→ Aim of the task:
Please repeat the lines below exactly. Begin with the line containing "257 -230] -> 3" and go on through the line containing "-56 -236 -250".

▽

Each row has a class, written as a number after it.
[-179 -304  161 -150  139  106  143   43  354 -154 -397  128 -265  262
 -168   90   54  491   79  -55 -171  121   49  210  -82 -110  -40  -83
   49   34 -324 -208  318   71] -> 1
[ -68 -210 -110 -784  149   47  -93  -38 -201  132   60 -136 -199  -22
 -302 -247   88  597  449  103  436 -133  148    4 -206  -29  -29  130
   51  301 -271 -139  334 -240] -> 2
[-180 -295  138 -252  -18  146  168  111  401 -139 -432   83 -218  252
 -136   55   76  533  105 -111 -250   95  -31  180 -143 -117   49 -101
   10   23 -307 -256  291   67] -> 7
[ -12  128  -29   61  532 -140 -132 -117 -188  150 -134  273 -253  -95
 -147  181 -117  198  124   75  240   75 -173 -266   15  -62  -52 -232
  115 -144   69 -430  464  490] -> 2
[  96 -241  -39 -321  120   52  239  169  -61  187   77  -21   80  122
  -60  -33  -39  132 -148   93  205   84 -165  -63  156 -275  -89  278
  -88  -15 -131 -139 -243   -4] -> 4
[-174 -194  141 -171    7  102  176  137  292  -54 -392  210 -325  182
  -98   -5  111  578  130 -172 -256   41   73  273 -123  -88  -31   23
    6  -90 -287 -338  332   37] -> 0
[-165 -311  204  -78  106  123  147   68  331 -131 -394  158 -319  148
 -103   94  124  482  132 -134 -302   45    6  298 -119  -40  -54  -49
   65 -138 -274 -306  401   35] -> 2
[  92 -211  -19 -449   51    6  265  133 -122  142   40    8   53   57
  -45 -106   -6  134 -131   -2  194   84 -109  -32  176 -260  -75  269
 -166   17  -56 -306 -293  -45] -> 5
[  42  112    5  165  438 -115 -203 -132  -93  106 -167  368 -223  -88
 -139  260 -208  223   67  204  216   61 -193 -293   44 -119 -100 -178
  115 -245   53 -388  518  508] -> 7
[-184 -296  222 -153   -4  149  140  116  405 -112 -340  176 -355  111
  -97  100  123  556   80 -165 -310   61   19  276 -104  -92  -98   -5
   69 -152 -287 -252  368  -21] -> 7
[  64 -189   30 -433  164   27  171  219  -99  174   46   40   28   40
 -158  -23  -48   56 -114   61  305  100 -157  -77  157 -243   15  221
 -101   -8  -64 -257 -267  -19] -> 0
[ -26  113   25   90  506 -131 -176  -49 -177  142 -213  321 -172 -175
 -132  205 -165  129   81  169  199   87 -108 -251   29  -55  -78 -159
   93 -176  101 -401  494  469] -> 3
[-143 -308  156 -183   24  139  146  151  370 -139 -389  139 -358  165
 -109  111  110  513   79 -158 -263   70   17  252 -136  -85  -85  -30
   80 -120 -336 -268  383   27] -> 4
[-205 -299  141 -208  -12  118  105  140  317  -49 -463   96 -290  182
 -134   94   39  564  140 -209 -249   89   -2  256 -157  -72  -57  -46
   28  -49 -349 -283  309   25] -> 6
[  54 -216    9 -346   26   -2  272  220  -98  138   75  101   33   11
  -50  -47   20   99 -174  -33  244  154 -172  -35  183 -232  -45  284
 -192 -105    4 -328 -281   14] -> 3
[-141 -296  173 -140   87  113  199   77  379 -154 -366   90 -247  268
 -155   82   95  441  103  -92 -273  101  -41  207  -98 -129   -4  -71
   -1    4 -258 -238  304   62] -> 3
[  15  107   11  -42  459 -112 -174 -101  -93   98 -225  244 -203 -180
 -176  160 -128  206   98  139  217   74 -147 -230   -1  -45  -55 -181
   87 -132   36 -404  532  436] -> 5
[  47 -239   26 -325  144   48  140  208 -141  181   50   24   46   70
 -136   35  -97   40  -91   39  307  111 -187  -71  172 -266  -35  232
 -134  -80  -60 -195 -270  -10] -> 6
[  73 -221   66 -460   64   31  172  216  -47  217   41  -44   36    8
 -180    0  -61   39 -105   49  330  127 -152  -84  168 -252  -13  242
 -133   -8 -102 -157 -246  -58] -> 3
[  43 -255    4 -304   32    1  266  194  -98  100   52   96   42   71
  -96   11    6   99 -222  -14  220  148 -236  -52  177 -259  -18  263
 -143  -96  -18 -306 -306   20] -> 1
[ -54 -276  -56 -747  207   59 -125  -94 -301   50   45  -61 -151   59
 -249 -271   31  645  402  254  332 -142   61  -31 -213  -29  -31   86
  101  336 -256 -151  243 -214] -> 0
[-182 -214  132 -111   66   60  191  112  261  -75 -488  203 -318  193
 -118   67   96  547  102 -241 -340  127   65  289 -123  -92   17  -34
  -10  -94 -240 -317  321   49] -> 1
[ -24 -317  -99 -795  258   54 -166  -78 -284   38   73 -121 -199   73
 -249 -222   34  595  404  195  441  -49   24  -37 -215  -43  -86   64
   90  374 -281 -164  189 -205] -> 3
[  53  106   90  204  396 -173 -148 -129 -134  121 -160  347 -185 -107
 -136  272 -201  108   49  221  191   35 -181 -295   92 -149 -107 -138
  118 -223   78 -328  437  431] -> 3
[ -91 -201  -76 -899  143   33 -191    1 -286  138   61 -134 -229  -72
 -295 -257   84  608  464   30  373  -96   78   -2 -283   52  -23   56
   95  270 -263 -241  269 -215] -> 7
[-115 -213  -54 -876  155   63 -141  -36 -247   96  146 -116 -227  -44
 -313 -277   97  596  488   91  525 -111  156    8 -229   26  -45  113
   44  312 -253 -166  254 -233] -> 0
[  79 -239  -34 -373  134   17  216  121  -91  136   73   26   36   94
  -59  -46  -64   75 -176   88  239   48 -153  -93  180 -322 -129  234
 -124   12 -131 -233 -208  -19] -> 6
[-156 -362  137 -160  114  105  162  114  358 -154 -432  154 -222  294
 -122   51   34  429   81  -67 -207   82  -44  184 -132 -147   27 -114
   22   38 -345 -195  232   75] -> 3
[-178 -317  167 -147   51  132  163  109  354 -102 -434  152 -318  179
 -106   91   64  535   89 -153 -285   81   46  277 -104 -100 -108  -46
   57  -86 -298 -209  369   45] -> 1
[ -81 -206  -37 -875   91   10 -235  -31 -269   99   93 -156 -166  -50
 -326 -243   -7  505  423  121  511  -88   62  -35 -209   -6 -100   81
   51  336 -300  -96  257 -230] -> 3
[-160 -298  155 -227   57  146  113  143  430 -100 -382  156 -342  136
 -138   65  111  555   94 -156 -226   79   -1  264 -153  -83  -37  -40
   55  -86 -360 -272  394   11] -> 7
[  84 -247   10 -440  124   45  186  251  -94  138   33    7  -31   20
 -139   34  -15   52 -106  -23  333  141 -135  -48  161 -269    2  221
 -104  -83  -56 -236 -250  -55] -> 1
[  55  145   38  108  401 -122 -202 -116 -159  102 -132  350 -258 -113
 -168  212 -164  178  102  197  302   27 -169 -270   31  -90 -100 -134
   98 -208   95 -437  504  452] -> 0
[  35   73   26  -14  566  -70 -151 -125 -161  156 -104  230 -233 -129
 -172  134 -122  219  153  199  257   45  -95 -274   16    3  -97 -188
  116 -155   32 -349  515  478] -> 7
[-161 -403  245    0  114  143  158   39  322 -167 -368  153 -268  218
  -85   83   67  535   80 -103 -305   66   16  279  -79  -42  -98  -53
   41 -103 -327 -242  303   59] -> 5
[ -37  112   21  102  531 -134 -163 -119 -120   82 -205  297 -140 -143
 -161  229 -141  120   27  203  237  104 -148 -237   38  -90  -67 -159
   89 -149   47 -397  543  479] -> 1
[-223 -358  167 -172   97  119  133   32  348 -176 -387  106 -233  288
 -111   86   38  456  120  -46 -249   65    6  194 -133 -142  -50 -119
   55   31 -305 -221  260   52] -> 6
[ -25 -290 -133 -777  271   46 -117 -109 -292    8   98 -114 -146   78
 -288 -209   22  615  403  208  348  -88   33  -39 -186  -46  -22   44
   57  349 -242 -166  272 -221] -> 6
[ -25   95   25  -70  449 -113 -220 -104  -80  119 -173  207 -170 -244
 -205  180 -125  135  121  173  295   45 -155 -250  -17  -45  -48 -143
  107 -151   76 -387  555  382] -> 2
[-191 -281  146 -194   30  119  180  103  282 -156 -348  174 -260  215
 -130   49   82  499  111 -101 -215   33   10  220 -119  -84    7  -96
   20    3 -302 -260  330   54] -> 0
[  62  117   20  130  459 -135 -213 -110 -102  138 -121  316 -237 -112
 -155  278 -205  208   81  186  204   64 -154 -254   44 -138 -134 -124
  147 -268   62 -379  532  425] -> 4
[ -14   60   41   16  502 -111 -197 -120  -51   87 -201  278 -173 -173
 -170  197 -171  142   82  177  245   70 -139 -247   15  -98  -58 -171
   95 -150   59 -343  461  422] -> 5
[-189 -332  210 -212    4  144  125  122  374 -152 -437   97 -333  138
 -146  143  105  465   98 -159 -225   76   35  287 -120  -69  -98  -23
   75  -78 -356 -229  355   -6] -> 1
[ -67 -250  -59 -833  145   63 -117   10 -224   91  103 -183 -178  -91
 -328 -195   71  595  488   84  523  -84  134  -30 -185   -7  -16   94
   22  303 -273  -31  332 -265] -> 3
[  24  157   -3  -68  548 -125 -162  -93 -178  196 -140  251 -290 -151
 -146  128 -122  179  131   94  197   96 -131 -236    0  -51 -104 -197
   98 -129   84 -439  497  452] -> 3
[ -92 -284  -85 -806  250   39 -154  -75 -323   47   59  -72 -166   13
 -261 -230   30  642  385  208  359  -68   43  -47 -238    1   -3   11
  113  338 -235 -207  224 -175] -> 0
[ -89 -161  -93 -881  164   47 -216  -40 -248  104   87 -180 -205  -76
 -306 -240   66  577  423   92  468  -99   51    6 -207    8 -110   96
   94  359 -285 -190  368 -243] -> 2
[  -2  113  -14   -9  555  -92 -146 -148 -153  150 -119  218 -223  -99
 -169  182 -160  179  167  127  215   77 -135 -241   28  -68 -106 -233
   91 -129   80 -343  482  512] -> 5
[  89 -194    3 -438   54  -26  244  145  -64  151   51   31   24   52
  -86  -72  -10  100 -145   26  222  106 -167  -47  163 -269 -102  266
 -145   14  -79 -257 -250  -29] -> 3
[-184 -198  148 -140   30   81  107   97  250  -48 -448  165 -295  209
  -95   24   66  595  131 -193 -314  103   12  240 -153  -99    1  -59
    6  -90 -319 -302  319   70] -> 7
[ -73 -281  -49 -847  139   79 -124   23 -199  118   90 -182 -210  -74
 -354 -195   64  575  473  112  489  -84  169   -9 -197   15  -62  121
   48  309 -249  -32  305 -268] -> 3
[ -60 -209  -80 -857  153   60 -164  -31 -269   88   97 -105 -241  -80
 -310 -179   76  579  490  101  557 -103  131  -26 -204   -4  -27   86
   62  292 -313  -68  287 -250] -> 7
[  39   78   55  162  491  -99 -162 -104  -96  116 -133  332 -176 -109
 -153  223 -197  169   69  252  246   -1 -155 -281   63 -112  -92 -139
  121 -227   25 -362  515  463] -> 0
[  45   82   10    0  577 -108 -168 -131 -143  127  -87  215 -216  -86
 -238  165 -168  195  128  188  289   70 -107 -264   49  -44  -78 -200
  111 -144   25 -339  543  456] -> 1
[-106 -234  -25 -870  116   58 -214  -23 -254  100   74 -177 -187 -101
 -284 -275   58  610  458   46  403  -93   82   23 -243   33  -73   89
   66  267 -232 -180  287 -244] -> 5
[-156 -287  229 -164   22  135  122   99  301 -124 -387  114 -329  167
 -123   63  119  526  121 -125 -204   77   -9  267 -144  -51  -50  -38
   34  -91 -333 -314  348   35] -> 0
[ -98 -237  -65 -816  100   41 -110  -54 -207   95  121 -130 -177  -56
 -330 -263   90  629  481  112  510 -126  232    5 -201   16  -38  156
   34  278 -242 -133  345 -259] -> 1
[-182 -367  259  -87   70  121  128   59  376 -153 -356  169 -316  172
  -70   63   90  534  133  -94 -268   75   42  270 -121  -76 -122  -54
   63 -113 -273 -226  346   22] -> 3
[ -45 -295 -141 -753  235   45 -138 -105 -316   54   95  -85 -117   91
 -267 -201    7  639  391  202  368  -90    7  -69 -202  -54  -18   62
   78  366 -275 -151  178 -190] -> 7
[-114 -286 -107 -785  213   52 -172  -94 -264   43   77  -57 -148   45
 -266 -245   48  664  442  234  433  -91   67  -72 -250    0  -37   51
  117  360 -225 -142  227 -153] -> 7
[  40   79   52  230  475 -156 -167 -146 -158   94 -152  316 -159  -89
 -129  284 -217  170   28  231  146   40 -188 -283   82 -132 -133 -201
  163 -250   60 -380  548  493] -> 1
[-157 -234  138 -269   45  124  117  124  299  -53 -454  130 -340  135
 -132   43  116  623  154 -211 -271  106  -18  301 -152  -31   -9    2
   16  -50 -315 -372  369  -28] -> 6
[  90 -209   22 -448  102    4  180  182 -105  168   58   27    2  -18
 -158   13  -32   54 -156   28  366  138 -187  -77  179 -238  -16  223
 -113  -31  -74 -227 -223  -34] -> 1
[  32 -255   -5 -343  173   19  158  186  -90  180   -4   27   50   94
 -139   26  -63  102 -108   70  283  143 -182  -75  133 -266  -13  235
 -105  -26  -88 -254 -286    4] -> 6
[ -37 -219  -91 -799  142   45 -134  -44 -244   76  142 -152 -233  -58
 -313 -165   93  596  481  130  558  -86  153   -8 -202  -13 -123  139
   62  278 -260  -62  360 -234] -> 4
[  97 -257   24 -427   99   53  178  206  -51  173   57  -37   70   30
 -179  -22  -17   80  -59   53  354   85 -141  -51  152 -217   34  290
 -137  -53 -115 -250 -253  -44] -> 5
[ -66 -199  -78 -892  227   31 -240  -35 -241  120   89 -117 -261  -46
 -339 -240   55  565  447  131  459  -77   56   19 -275   46 -124   99
  131  295 -288 -145  328 -194] -> 4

△

→ Your solution:
   51  336 -300  -96  257 -230] -> 3
[-160 -298  155 -227   57  146  113  143  430 -100 -382  156 -342  136
 -138   65  111  555   94 -156 -226   79   -1  264 -153  -83  -37  -40
   55  -86 -360 -272  394   11] -> 7
[  84 -247   10 -440  124   45  186  251  -94  138   33    7  -31   20
 -139   34  -15   52 -106  -23  333  141 -135  -48  161 -269    2  221
 -104  -83  -56 -236 -250  -55] -> 1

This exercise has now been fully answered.